== Data for this exercise
Here is a tiny trained network, its code and every weight. The questions are about switching its units off for an input and a target symbol, where a switched-off unit gives its printed mean instead of its output.

import numpy as np


def w(rows, s, z=0):
    codes = np.array(rows[::2]) - 128.0
    scale = np.full(codes.shape[1], s)
    scale[-1] = z or s
    return codes * scale


def softmax(a):
    e = np.exp(a - a.max(-1, keepdims=True))
    return e / e.sum(-1, keepdims=True)


def log_softmax(a):
    a = a - a.max(-1, keepdims=True)
    return a - np.log(np.exp(a).sum(-1, keepdims=True))


def net(x, mask):
    ids = ['ΘΣαβγδεζημξτφψ'.index(c) for c in x.split()]
    T = len(ids)
    res = E[ids] + P[:T]
    u = 0
    for l in range(3):
        r = res
        for j in range(3):
            rows = slice(2 * j, 2 * j + 2)
            q, k, v = (r @ M[l][rows].T for M in (Q, K, V))
            z = softmax(np.where(np.tri(T) > 0, q @ k.T / 2**0.5, -1e9)) @ v
            o = O[l][rows]
            res = res + np.where(mask[u + j], z, o[:, -1]) @ o[:, :-1]
        u += 3
    return log_softmax(res[-1] @ U[:, :-1].T + U[:, -1])


Q, K, V, O = {}, {}, {}, {}
E = w([
[106,111,145,108,151,114,146,79,133],'Θ',
[118,97,112,131,174,166,201,174,34],'Σ',
[206,209,152,120,194,125,149,113,95],'α',
[33,58,89,163,180,180,135,156,174],'β',
[125,194,124,168,35,152,66,193,95],'γ',
[87,189,140,96,205,108,81,141,151],'δ',
[123,137,191,99,25,193,79,205,101],'ε',
[174,93,116,196,133,208,203,106,137],'ζ',
[121,158,91,167,164,80,156,103,147],'η',
[173,144,125,145,110,64,253,89,21],'μ',
[167,165,180,132,21,102,87,202,112],'ξ',
[69,178,135,93,175,41,173,146,46],'τ',
[147,159,132,165,175,205,86,96,225],'φ',
[111,114,149,153,2,120,86,207,176],'ψ',
],0.0075)
P = w([
[101,117,149,154,126,141,133,123,126],'0',
[156,86,36,75,142,131,85,97,127],'1',
[164,47,98,151,162,111,50,104,85],'2',
[50,194,157,99,95,167,219,132,182],'3',
[72,127,235,230,141,129,162,138,112],'4',
[169,106,4,2,110,131,134,133,167],'5',
[162,7,143,173,165,78,47,89,64],'6',
[82,199,140,108,108,177,240,161,178],'7',
],0.0054)
Q[0] = w([
[153,139,137,84,127,183,169,128,116],'L0H0',
[112,158,149,144,148,124,117,133,109],'L0H0',
[134,124,159,180,97,88,139,145,116],'L0H1',
[115,86,203,125,173,162,138,109,92],'L0H1',
[176,30,1,142,244,113,52,15,44],'L0H2',
[132,74,233,246,195,59,88,127,113],'L0H2',
],0.018)
K[0] = w([
[92,130,112,135,151,119,131,142,141],'L0H0',
[120,127,114,121,119,149,135,132,113],'L0H0',
[112,152,159,134,120,120,133,154,137],'L0H1',
[115,91,180,143,140,113,104,85,110],'L0H1',
[73,179,251,242,136,139,169,128,134],'L0H2',
[178,38,183,208,164,78,26,117,69],'L0H2',
],0.028)
V[0] = w([
[123,122,123,117,128,131,123,129,141],'L0H0',
[117,127,120,137,130,134,101,125,136],'L0H0',
[135,109,145,125,94,137,97,115,110],'L0H1',
[120,181,94,165,136,82,152,160,152],'L0H1',
[71,139,84,112,183,172,109,247,42],'L0H2',
[111,44,233,16,142,214,122,94,104],'L0H2',
],0.014)
O[0] = w([
[113,135,129,120,136,136,123,118,128,128],'L0H0',
[108,133,128,112,136,130,136,124,131,134],'L0H0',
[106,145,85,133,151,110,159,171,109,90],'L0H1',
[129,79,185,59,110,168,124,95,138,73],'L0H1',
[221,97,160,139,78,44,148,128,236,110],'L0H2',
[123,215,1,253,134,41,123,124,146,245],'L0H2',
],0.0077,0.0012)
Q[1] = w([
[70,214,180,146,41,164,152,196,156],'L1H0',
[133,167,22,30,126,164,197,122,184],'L1H0',
[68,182,226,187,33,129,134,180,116],'L1H1',
[148,76,201,219,141,102,47,126,80],'L1H1',
[142,137,119,148,156,87,128,132,172],'L1H2',
[97,139,102,143,251,141,193,50,125],'L1H2',
],0.03)
K[1] = w([
[188,72,8,60,138,117,44,106,101],'L1H0',
[104,194,79,22,67,157,223,137,192],'L1H0',
[185,29,53,110,110,88,11,111,58],'L1H1',
[116,94,221,239,160,104,90,135,88],'L1H1',
[152,121,141,134,143,74,134,147,174],'L1H2',
[95,121,132,127,253,126,218,69,137],'L1H2',
],0.028)
V[1] = w([
[209,235,172,122,106,143,95,171,91],'L1H0',
[89,113,113,167,87,203,49,185,207],'L1H0',
[68,187,160,51,165,43,48,128,162],'L1H1',
[179,188,135,137,209,215,90,103,208],'L1H1',
[120,151,136,138,4,139,82,176,98],'L1H2',
[100,165,143,154,102,170,135,63,97],'L1H2',
],0.023)
O[1] = w([
[68,132,158,165,156,157,187,178,191,57],'L1H0',
[62,179,181,101,101,91,73,98,139,78],'L1H0',
[136,75,165,248,130,158,95,80,102,149],'L1H1',
[128,111,174,133,190,53,97,187,109,142],'L1H1',
[184,157,101,124,121,156,32,163,139,2],'L1H2',
[65,111,107,125,161,138,103,161,131,223],'L1H2',
],0.012,0.0038)
Q[2] = w([
[153,27,149,119,154,154,242,170,213],'L2H0',
[146,103,29,176,141,203,157,65,96],'L2H0',
[180,151,93,136,119,106,162,164,144],'L2H1',
[16,253,226,90,34,114,107,135,184],'L2H1',
[98,48,177,166,245,192,199,181,130],'L2H2',
[128,154,175,164,42,154,116,172,233],'L2H2',
],0.025)
K[2] = w([
[232,144,86,131,58,135,69,181,153],'L2H0',
[111,107,57,193,167,166,149,117,124],'L2H0',
[138,133,108,122,105,160,155,94,144],'L2H1',
[3,126,187,164,183,133,235,89,170],'L2H1',
[19,140,136,112,132,145,199,112,182],'L2H2',
[158,153,140,75,62,177,78,144,140],'L2H2',
],0.031)
V[2] = w([
[188,76,91,147,10,52,85,246,135],'L2H0',
[72,176,169,134,102,186,174,42,149],'L2H0',
[131,71,141,106,139,131,95,109,129],'L2H1',
[252,179,74,142,177,91,87,117,149],'L2H1',
[237,140,84,125,91,130,17,214,139],'L2H2',
[168,123,142,106,36,163,46,198,239],'L2H2',
],0.0048)
O[2] = w([
[145,178,140,93,131,123,56,49,203,106],'L2H0',
[172,116,151,163,111,135,215,130,51,113],'L2H0',
[123,154,132,124,146,134,116,159,128,110],'L2H1',
[62,2,70,132,127,93,118,169,150,142],'L2H1',
[64,25,82,169,48,96,185,200,96,3],'L2H2',
[36,41,139,151,82,66,133,197,128,43],'L2H2',
],0.0036,0.0055)
U = w([
[74,190,2,203,188,114,105,70,60,177],'Θ',
[183,113,109,109,103,64,162,123,201,109],'Σ',
[149,95,154,140,190,80,174,199,172,137],'α',
[167,122,160,98,96,38,118,84,140,116],'β',
[134,125,143,121,89,139,52,199,166,253],'γ',
[148,98,188,205,132,79,86,98,141,88],'δ',
[92,147,104,181,112,45,168,121,183,69],'ε',
[113,170,113,57,132,99,126,166,128,88],'ζ',
[148,24,232,5,140,201,88,111,66,129],'η',
[140,123,105,90,104,170,166,149,131,86],'μ',
[111,186,162,118,126,170,127,85,176,97],'ξ',
[196,114,147,165,64,156,136,139,133,159],'τ',
[83,153,170,120,169,86,71,155,96,43],'φ',
[48,90,166,111,96,133,155,125,69,52],'ψ',
],0.0047,0.005)

Each question gives the input, a string of symbols that net reads in full, and the target symbol t.
The units are the heads (2 rows each of Q, K, V and O). Each row of codes is followed by its name. A weight is (code - 128) times the scale printed after its matrix; where a second scale follows, it is the last column's (O and U).
mask holds one flag per head, layer by layer. A switched-off head (its flag False) gives its mean, the last column of its rows in O, instead of its output. The means were averaged over made-up inputs and are rounded, as every weight is.
A unit's drop is (log p(t) with every unit on - log p(t) with that unit switched off) / (log p(t) with every unit on - log p(t) with every unit switched off).
The circuit of an input: a set's keep is (log p(t) with only the set's units on - log p(t) with every unit switched off) / (log p(t) with every unit on - log p(t) with every unit switched off). Starting from all 9 units, units are removed one at a time, each time the one whose removal leaves the highest keep (on an exact tie, the one counted first), for as long as the keep stays at least 0.8.
circuit, biggest first: the units of the circuit, biggest drop first
unit that matters most: the unit with the biggest drop
heads that matter: for each layer, one digit per head in row order, 1 if its drop is at least 0.15 and else 0, layers parted by /
drop when u is switched off: that unit's drop, to one decimal
input ε α φ α α α Θ ζ, target α: circuit, biggest first => L1H0; L1H1
input α δ Θ Θ ε α α, target ε: circuit, biggest first => L0H2; L2H2; L1H2; L1H0
input η β β η ε ζ, target η: unit that matters most => L0H2
input Θ Θ Θ τ τ, target Θ: circuit, biggest first => L0H2; L1H0
input α α Θ η, target α: heads that matter => 000 / 110 / 000
input ξ β α α, target β: circuit, biggest first => L1H0; L0H2
input Σ Θ Θ α β μ α, target β: heads that matter => 001 / 101 / 000
input Θ η Θ β ξ φ φ Θ, target φ: circuit, biggest first => L1H1; L1H0
input Θ Σ ξ Θ, target Σ: heads that matter => 001 / 010 / 000
input α η τ Θ β ξ ψ α, target ξ: circuit, biggest first => L1H0; L1H2; L2H2; L1H1
input Θ Θ φ, target Θ: heads that matter => 001 / 000 / 000
input δ ξ α, target δ: heads that matter => 000 / 010 / 000
input φ Θ ζ ε η, target ζ: heads that matter => 000 / 010 / 000
input α Θ α ε ψ α δ, target ψ: unit that matters most => L1H0
input β η Θ η Θ α α, target Θ: circuit, biggest first => L0H2; L1H2; L1H0
input α Σ β ψ Θ Θ ξ, target τ: circuit, biggest first => L1H2; L1H1
input η Θ ψ ε Θ γ, target γ: heads that matter => 000 / 001 / 001
input Θ ζ Θ Θ ψ α α, target ψ: circuit, biggest first => L1H0; L1H2; L2H2
input φ α η, target φ: circuit, biggest first => L1H1; L1H0
input β ξ ζ α ψ Θ β, target ψ: heads that matter => 000 / 111 / 001
input η α Σ Θ η ξ, target γ: circuit, biggest first => L1H2
input Θ Θ α Θ η γ α β, target γ: heads that matter => 001 / 001 / 001
input β Θ Θ, target β: drop when L0H1 is switched off => 0.0
input Θ α η, target Θ: drop when L1H0 is switched off => 0.1
input ζ β α Σ, target β: drop when L0H2 is switched off => 0.3
input Θ ε α α, target ε: drop when L1H2 is switched off => 0.3
input η Θ α, target η: circuit, biggest first => L0H2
====
▸ **Problem description**
Every line that holds the string "least" must be copied from the records above.

▸ **Solution to the problem**
The circuit of an input: a set's keep is (log p(t) with only the set's units on - log p(t) with every unit switched off) / (log p(t) with every unit on - log p(t) with every unit switched off). Starting from all 9 units, units are removed one at a time, each time the one whose removal leaves the highest keep (on an exact tie, the one counted first), for as long as the keep stays at least 0.8.
heads that matter: for each layer, one digit per head in row order, 1 if its drop is at least 0.15 and else 0, layers parted by /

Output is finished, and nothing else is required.